[Opening SOURCE RECORDS section]
Each row of a before or after table is a point. One or more steps were done to the points. Then noise was added and the rows were shuffled. The steps act on columns, c1 being the first. Name the steps. A step turns or swaps two columns, mirrors them in a line or flattens them onto one, adds a multiple of one to another, or multiplies or shifts one. Angles are multiples of 10 degrees, from the lower column toward the higher: turns from -170 to 170, lines from 10 to 170 but not 90. Use the fewest steps. Two steps may share a column if one is a turn and the other turns, adds or multiplies; they go together, in the order done. Otherwise the lowest column goes first.
In the rows, 128 means zero.

Before, 12 rows:
[[105 122  86]
 [167 157 139]
 [112 203 125]
 [137 186  98]
 [113 194 128]
 [154 171 101]
 [121 144 138]
 [145 153  89]
 [192  95 163]
 [113 140  94]
 [121  77 103]
 [ 94 108 125]]
After (12 x 3):
[[ 78 172 125]
 [123 140 125]
 [ 79 125 126]
 [ 99 129 130]
 [175 106 126]
 [ 73 181 129]
 [ 75 155 125]
 [ 86 112 132]
 [125  58 127]
 [163 150 127]
 [142 145 126]
 [113 144 128]]
Steps: mirror c1 and c2 in the line at 120 degrees; multiply c3 by 0

Before (14 x 9):
[[ 84 136 116 129 105  91 170 119 134]
 [128 125 166 165 107 133  98  93 163]
 [128  96 161 138 191 132  83 134 162]
 [ 91 134 104 177  67  88 117 136 198]
 [154 127 104  96 126 148 103 114 171]
 [105  76 149 130 139 128  87 100 169]
 [150  95  77 115 134 153  95 139 118]
 [175  71  77 105  95  97 134 148  99]
 [147 126  91 119 137 180 183 155 104]
 [114  65  76 105 102 157  97 147 103]
 [ 99 104 123 115 167 161 159 164 103]
 [ 98 139 120 201 118  96 110  82 185]
 [107 129 159 152  94 106  79 136 167]
 [116  92 142 162 101 130 116 122 202]]
After, 14 rows:
[[125  87 162 160 191 126  93 134 112]
 [129 129 122 104 167  84 130 165 145]
 [158 103 159 162  95 131 108 136  96]
 [ 96  93  76 119 136 123  99 139 141]
 [ 79 153  92 105 137 102 149 157 143]
 [112  97  78 102  95 181 101 147 156]
 [136 102 142 195 100 120 105 123  82]
 [120  76  77 107 102  97  85 148 156]
 [184 126 105 187  67 136 125 137  68]
 [186 152 115 133 104 128 150 116 125]
 [ 95 115 104 175 125 129 118 112 152]
 [124 112 167 156 107 122 113  93  86]
 [147  77 148 168 140 112  85  99 120]
 [172 126 120 171 118 134 125  82  45]]
Steps: turn c1 and c6 by 140 degrees; flatten c2 and c7 onto the line at 40 degrees; turn c4 and c9 by -100 degrees

Before (8 x 14):
[[ 96 155 110 153 129 127 134 105 114 128 148 153 128 112]
 [139 170 110 128 147 115 138  76 114 124  83 137 129  96]
 [ 84 128 107 159 114 122 146 133 212 148 144 103 128  98]
 [144 119 120 128 131 143 148 117 126 126 139 103 138 100]
 [139 138 113 117 131 130 144 115 114 174 132 134 131 122]
 [139 117 103 165 117 158 143 139 114 127 147 146 179 134]
 [123 154 156 167 120 124 155 136 128 131  81 226 128 111]
 [144 171 137 117 115 122 130 138 135 139 100 131 122 129]]
After:
[[ 85 128 140 159 131 108 145 135 210 111 146 103 109 100]
 [141 173 120 118 128 118 130 136 135 105 102 136 122 134]
 [136 138 148 119 132 124 144 117 118  99 133 136  83 121]
 [ 97 153 150 154 130 123 134 108 113 128 146 158 129 111]
 [139 120 153 164 161 123 141 138 112 248 147 147 113 137]
 [139 169 150 126 106 133 141  72 112 134  84 137 132  96]
 [123 151 100 169 128 132 154 137 128 122  80 226 124 112]
 [146 121 139 127 139 133 148 115 126 155 139 104 126 101]]
Steps: turn c5 and c6 by -120 degrees; turn c3 and c6 by 160 degrees; turn c10 and c13 by -110 degrees; multiply c10 by 2.5

Before, 13 rows:
[[132  99 125 116 154 139 139 111 117 129 166 117 105 137 110 102 149 141
  126  86 109 146 118 112 104 156 143 120 104 121 139 125]
 [102 149 130 152 121 136 114 115 121 125 125 147 133 139 104 131  89 119
  103 163 122 115 116 109 145 124 137 173 137 122 112 119]
 [135 108 137 128 144 148 128 121 131 130 130 146 100  90 153 121 139 145
  130 154 146 113 131 137 125 136 135 130 114  69 115 145]
 [141 108 141 108 152 149 112 108 168 122 123 147  74 120 195 136 112 113
   90 159   7 146 131 132 131 117 129 131 145 125 122 123]
 [109 101  98 127 116 146 144 109 133 119 153 136 114 127 126 137 136 152
  104 148 150 131 126 129 152 128  87 122 135 109 134 149]
 [132 107 131 109 103 147 118 142 128 136 155 140 130 112 123 127 137 151
  114 145 146 122 124 140 117 161 130 114 149 110 139 142]
 [146  97 136 133 135 149 159 139 117 158 126 134 137 146 117 134 148 133
  150 118 149 148 116 126 122 139 137 120 138 116 114 144]
 [145 111 132 104 158 118 145 107 151 151 172 133 129 125 112 133 144 151
  125 157 143 123 124 136 126 144  82 124 106 120 116 131]
 [137 149 138 151 150 142 111 144 147 138 126 145 133 143 182 130 128  94
  147 149 155 111 126 136 145 151 142 143 109 113 117 122]
 [112 136 133 151  63 136 134 114 118 119 134 147 130 120 117 134  68 139
  115  95 134 116 132 138 130 126 127 181 109 123 122 154]
 [146 121 129 107 129 131 119 139 122 158 122 120 128  84 123 137 145 147
  106 153 155 129 102 101 119 150 128 160 120 119 126 139]
 [ 66 146  54 104 101 143 127 103 120 161 124 113 138 112 137 130 100 136
  100 124 135 135 131 124 111 137 132 120 105 109 112 144]
 [142 129 116 103 153 141 127 132 131 116 192 119 126 108 107 109 141 131
  120 150 141 148  80 103 128  37 117 117 162 107 142 137]]
After (13 x 32):
[[133  84 132 110 104 149 119 140 189 140 155 140 129 110 122 127 136 150
  115 147 147 140 123 139 117 160 129 115 150 112 129 113]
 [145  93 132 104 160 118 146 107 211 104 172 133 127 123 113 133 144 154
  124 155 142 118 123 136 124 144  83 124 107 120 139 108]
 [137 172 141 150 150 142 112 145 208 107 124 145 135 142 183 133 127  95
  144 148 153 123 126 137 145 151 142 143 108 111 147 125]
 [147 115 128 108 128 129 119 139 182 106 120 120 130  85 124 135 145 149
  107 151 155 124 104 100 117 151 127 161 117 118 128  97]
 [144  66 138 131 135 150 159 139 176 113 127 134 140 145 118 134 147 133
  150 121 150 107 116 125 123 138 138 119 138 117 111  94]
 [141  90 139 107 153 149 113 108 229 129 127 147  75 120 196 136 113 112
   90 161   5 117 131 132 131 116 129 131 144 127 111 136]
 [ 68 163  53 104 100 142 129 102 180 111 125 113 137 114 137 128 101 136
   99 124 134 111 131 123 110 136 133 120 105 106 127  92]
 [102 169 130 152 123 135 112 116 182 120 125 147 132 141 107 130  90 121
  102 163 123 119 117 110 146 125 135 174 137 122 145 133]
 [112 145 134 149  62 136 134 115 180 180 134 147 130 120 118 133  67 139
  115  94 131 126 130 137 130 124 128 182 110 122 142 117]
 [141 130 115 101 151 141 125 131 190 158 191 119 124 107 107 110 139 131
  120 151 140 134  78 103 127  37 117 118 162 106 103 130]
 [133  70 127 119 154 139 138 109 178 122 168 117 105 138 111 101 148 142
  125  88 110 132 115 112 103 156 143 122 103 122 107 127]
 [109  74  98 127 115 146 145 109 193 172 155 135 112 126 128 136 138 152
  103 148 149 133 126 130 151 127  85 122 136 111 121 120]
 [135  86 137 129 144 146 128 121 191 150 129 147 101  89 153 120 139 144
  129 153 145 122 129 139 126 136 135 130 114  69 146 117]]
Steps: multiply c2 by 2; shift c9 by 60; turn c10 and c32 by -130 degrees; multiply c10 by 2; turn c22 and c31 by -110 degrees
[Closing SOURCE RECORDS section]
**REQUIREMENT:**
Would you output, from the records above, exactly the run of lines that starts at the line containing "[175 106 126]" and ends at the line containing "[[ 84 136 116", and only that run?

**ANSWER BELOW:**
 [175 106 126]
 [ 73 181 129]
 [ 75 155 125]
 [ 86 112 132]
 [125  58 127]
 [163 150 127]
 [142 145 126]
 [113 144 128]]
Steps: mirror c1 and c2 in the line at 120 degrees; multiply c3 by 0

Before (14 x 9):
[[ 84 136 116 129 105  91 170 119 134]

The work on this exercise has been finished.